Records:
--- START ---
Each row below holds a small network's activations on one input, seen along a few directions.
In each table, some parts of the input vary, and every possible input appears once, in random order.
A made-up example of a description, with smaller parts first: one of 6 places along a line, together with either a single point or one of 9 places around a ring or (one of 2 separate values, together with one of 8 places around a ring).
Shared parts are said once, and a part with two or three values counts as separate values.
(in the rows, 128 means zero)

Other details of the inputs shift rows strongly along three fixed directions, in all tables alike. That doesn't count.

Table:
row 1: 112 174 167 109 120 127 199 104 84 162 155
row 2: 103 98 184 112 112 177 127 180 121 151 92
row 3: 146 219 72 142 128 61 133 98 118 88 180
row 4: 87 68 81 76 144 160 102 67 136 163 170
row 5: 176 136 142 180 110 93 132 167 133 77 106
row 6: 151 118 120 190 127 89 71 145 192 76 109
row 7: 144 102 168 134 95 143 137 180 122 129 95
row 8: 113 138 177 98 106 141 192 144 74 146 145
row 9: 145 197 103 175 161 57 145 70 142 102 180
row 10: 104 112 142 74 96 159 198 107 59 169 163
row 11: 148 153 113 138 134 144 88 196 139 123 74
row 12: 128 156 134 130 100 132 107 201 144 124 62
row 13: 133 162 170 146 127 120 152 148 122 117 131
row 14: 109 72 147 122 120 146 81 167 166 110 115
row 15: 120 183 125 132 92 112 130 163 135 119 95
row 16: 141 162 105 131 161 126 163 66 96 161 125
row 17: 109 105 87 106 156 120 108 89 140 95 211
row 18: 116 123 118 99 128 119 164 96 96 134 183
row 19: 89 153 144 112 131 130 156 88 112 145 161
row 20: 138 175 150 142 145 134 179 111 87 178 105
row 21: 160 128 76 197 165 75 56 103 202 72 125
row 22: 173 139 169 160 95 117 158 166 117 111 70
row 23: 91 116 128 83 158 181 145 100 94 184 159
row 24: 130 235 139 177 165 65 166 69 126 129 149
row 25: 133 101 186 115 70 163 159 164 105 150 58
row 26: 128 103 65 118 146 111 111 62 148 114 188
row 27: 128 66 119 125 169 158 60 164 163 124 119
row 28: 147 167 134 173 115 94 140 108 143 111 111
row 29: 98 42 107 97 126 153 67 130 166 120 145
row 30: 158 84 97 162 143 114 56 134 190 85 94
row 31: 165 132 174 144 86 124 175 174 92 109 80
row 32: 109 82 72 68 104 155 72 157 146 121 151
row 33: 108 43 96 71 146 198 103 112 115 175 130
row 34: 145 123 163 145 144 148 123 172 123 147 81
row 35: 97 114 107 96 151 134 124 74 131 158 161
Each input here is: one of 5 places along a line, together with either a single point or one of 6 places along a line.
Question: The inputs of row 17 and row 19 match in every part but the place on the line of 5. If row 8 is changed in the same way as row 17 into row 19, which row does it become?
Answer: row 14
Question: Change only the place on the line of 6 in row 4. List by row number the other rows that result.
Answer: row 2, row 21, row 24, row 30, row 35

Table:
row 36: 133 65 114 107 132 165 100 149 129 111 120
row 37: 124 145 165 93 101 172 168 163 81 172 86
row 38: 115 92 164 90 105 194 133 181 107 172 81
row 39: 142 105 103 130 133 134 68 178 156 103 100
--- END ---
Task objective: Beginning with the line in which "row 34: 145" appears, print each remaining line of the listing exactly, the last line included.

Completed task:
row 34: 145 123 163 145 144 148 123 172 123 147 81
row 35: 97 114 107 96 151 134 124 74 131 158 161
Each input here is: one of 5 places along a line, together with either a single point or one of 6 places along a line.
Question: The inputs of row 17 and row 19 match in every part but the place on the line of 5. If row 8 is changed in the same way as row 17 into row 19, which row does it become?
Answer: row 14
Question: Change only the place on the line of 6 in row 4. List by row number the other rows that result.
Answer: row 2, row 21, row 24, row 30, row 35

Table:
row 36: 133 65 114 107 132 165 100 149 129 111 120
row 37: 124 145 165 93 101 172 168 163 81 172 86
row 38: 115 92 164 90 105 194 133 181 107 172 81
row 39: 142 105 103 130 133 134 68 178 156 103 100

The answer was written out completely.